● **WHAT THE TASK REQUIRES**:
Could you say how many lines below contain the word "codes"? Give the number with no other text.

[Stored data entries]

■ ■ ■ ■ ■ ■ ■

Below are the code and all the weights of a small trained network. Each question names an input and a class and asks about switching units off, where a switched-off unit gives its printed mean instead of its output.

import numpy as np


def w(rows, s, z=0):
    codes = np.array(rows[::2]) - 128.0
    scale = np.full(codes.shape[1], s)
    scale[-1] = z or s
    return codes * scale


def f(y):
    return y / 2 * (1 + np.tanh(0.7978845608 * (y + 0.044715 * y**3)))


def log_softmax(a):
    a = a - a.max(-1, keepdims=True)
    return a - np.log(np.exp(a).sum(-1, keepdims=True))


def net(x, mask):
    res = np.array(x, float).reshape(1, 4) / 4 @ E
    y = f(res @ A[0][:, :-1].T + A[0][:, -1])
    res = res + np.where(mask, y, B[0][:, -1]) @ B[0][:, :-1]
    return log_softmax(res[-1] @ U[:, :-1].T + U[:, -1])


A, B = {}, {}
E = w([
[255,99,144,209,36,175,18,199,89],'x0',
[158,85,27,76,217,27,10,172,151],'x1',
[239,198,54,143,151,176,136,13,205],'x2',
[77,253,94,215,68,31,122,182,178],'x3',
],0.0055)
A[0] = w([
[29,150,141,78,189,101,184,91,154,135],'neuron 0',
[104,232,113,196,104,49,129,167,155,75],'neuron 1',
[243,211,38,142,164,187,131,2,235,5],'neuron 2',
[67,137,122,85,181,96,191,101,149,29],'neuron 3',
[138,106,55,80,184,55,42,158,143,77],'neuron 4',
[58,146,88,89,207,108,210,70,160,133],'neuron 5',
[91,215,94,196,68,36,123,148,184,83],'neuron 6',
[197,109,150,192,68,177,54,190,99,103],'neuron 7',
[153,34,146,58,180,209,123,77,74,88],'neuron 8',
[146,98,60,84,202,40,50,184,116,95],'neuron 9',
[87,168,203,182,67,198,215,102,101,95],'neuron 10',
[165,21,147,68,182,190,132,75,77,82],'neuron 11',
[213,113,167,181,61,151,58,181,106,112],'neuron 12',
[117,155,212,166,55,170,214,93,92,102],'neuron 13',
[19,121,156,65,174,62,199,89,153,117],'neuron 14',
[48,156,124,61,176,102,197,96,166,134],'neuron 15',
[201,90,141,186,40,142,70,174,95,106],'neuron 16',
[52,81,185,96,125,83,110,209,42,33],'neuron 17',
[37,67,178,123,122,96,124,226,75,21],'neuron 18',
[183,34,156,52,191,194,138,92,82,92],'neuron 19',
[103,171,217,151,58,189,213,116,84,92],'neuron 20',
[85,233,86,209,95,68,117,170,170,74],'neuron 21',
[34,67,179,115,102,97,136,212,70,15],'neuron 22',
[153,105,74,91,201,39,54,173,135,112],'neuron 23',
],0.0061,0.0027)
B[0] = w([
[187,161,96,143,172,163,68,145,73,219],'neuron 0',
[103,174,165,68,81,131,102,182,157,194],'neuron 1',
[147,60,238,225,60,1,192,33,84,254],'neuron 2',
[174,146,107,144,147,139,85,134,90,175],'neuron 3',
[88,79,82,139,153,172,177,93,177,208],'neuron 4',
[173,149,114,148,157,134,79,149,82,228],'neuron 5',
[74,177,167,54,76,126,99,190,144,206],'neuron 6',
[183,151,90,140,172,153,79,140,75,207],'neuron 7',
[82,183,166,71,78,115,108,190,149,217],'neuron 8',
[91,76,80,135,155,180,197,82,185,220],'neuron 9',
[89,76,70,121,165,185,174,98,195,215],'neuron 10',
[74,189,165,58,70,114,111,198,155,215],'neuron 11',
[180,171,73,146,188,151,80,144,68,207],'neuron 12',
[98,76,65,123,156,168,171,95,182,208],'neuron 13',
[183,157,102,150,154,153,79,132,69,229],'neuron 14',
[187,156,98,140,165,154,75,144,79,218],'neuron 15',
[182,160,92,138,178,159,71,132,74,203],'neuron 16',
[141,98,182,180,90,68,160,72,111,196],'neuron 17',
[144,104,184,191,99,60,152,81,104,195],'neuron 18',
[80,183,169,55,74,113,105,195,154,220],'neuron 19',
[94,82,77,132,175,165,175,101,190,212],'neuron 20',
[93,171,159,76,81,123,117,193,145,203],'neuron 21',
[144,88,182,185,100,54,155,76,108,193],'neuron 22',
[94,76,83,129,157,179,190,88,186,216],'neuron 23',
],0.0089,0.0062)
U = w([
[210,170,71,142,206,169,68,154,11,254],'0',
[60,46,55,123,179,188,185,89,254,161],'1',
[51,197,204,38,40,111,109,224,166,31],'2',
[150,67,240,210,85,14,163,45,75,98],'3',
],0.0097,0.00059)

Each question gives the input, the list of numbers given to net, and the class t.
The units are the neurons (one row each of A and B). Each row of codes is followed by its name. A weight is (code - 128) times the scale printed after its matrix; where a second scale follows, it is the last column's (A, B and U).
mask holds one flag per neuron, in row order. A switched-off neuron (its flag False) gives its mean, the last column of its row in B, instead of its output. The means were averaged over made-up inputs and are rounded, as every weight is.
A unit's drop is (log p(t) with every unit on - log p(t) with that unit switched off) / (log p(t) with every unit on - log p(t) with every unit switched off).
The circuit of an input: a set's keep is (log p(t) with only the set's units on - log p(t) with every unit switched off) / (log p(t) with every unit on - log p(t) with every unit switched off). Starting from the 12 units with the biggest drops (on a tie, the unit counted first), units are removed one at a time, each time the one whose removal leaves the highest keep (on an exact tie, the one counted first), for as long as the keep stays at least 0.8.
circuit, biggest first: the units of the circuit, biggest drop first
k most important neurons: the k neurons with the biggest drops, biggest first
drop of u: that unit's drop, to one decimal
input [4,1,6,7], class 2: circuit, biggest first	(neuron 6)
input [3,6,-1,6], class 1: 2 most important neurons	(neuron 9; neuron 23)
input [-7,-1,-6,-7], class 0: 2 most important neurons	(neuron 14; neuron 0)
input [-1,8,2,-8], class 1: 2 most important neurons	(neuron 9; neuron 23)
input [4,-7,6,7], class 1: 3 most important neurons	(neuron 10; neuron 13; neuron 20)
input [-8,0,8,3], class 0: 4 most important neurons	(neuron 15; neuron 0; neuron 5; neuron 14)
input [-5,0,7,7], class 2: 2 most important neurons	(neuron 6; neuron 21)
input [-1,5,-6,-1], class 3: 2 most important neurons	(neuron 17; neuron 18)
input [-8,2,-6,8], class 0: 2 most important neurons	(neuron 14; neuron 0)
input [6,7,-2,-1], class 1: 3 most important neurons	(neuron 9; neuron 23; neuron 4)
input [-5,-2,-6,5], class 3: 3 most important neurons	(neuron 22; neuron 18; neuron 17)
input [-2,8,6,8], class 1: 3 most important neurons	(neuron 23; neuron 9; neuron 4)
input [3,-6,7,3], class 3: drop of neuron 23	0.5
input [-8,5,7,-3], class 0: drop of neuron 15	0.1
input [-3,6,8,-7], class 3: most important neuron	(neuron 2)
input [-1,7,3,7], class 1: drop of neuron 10	-0.1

■ ■ ■ ■ ■ ■ ■

● **WORKED SOLUTION**:
4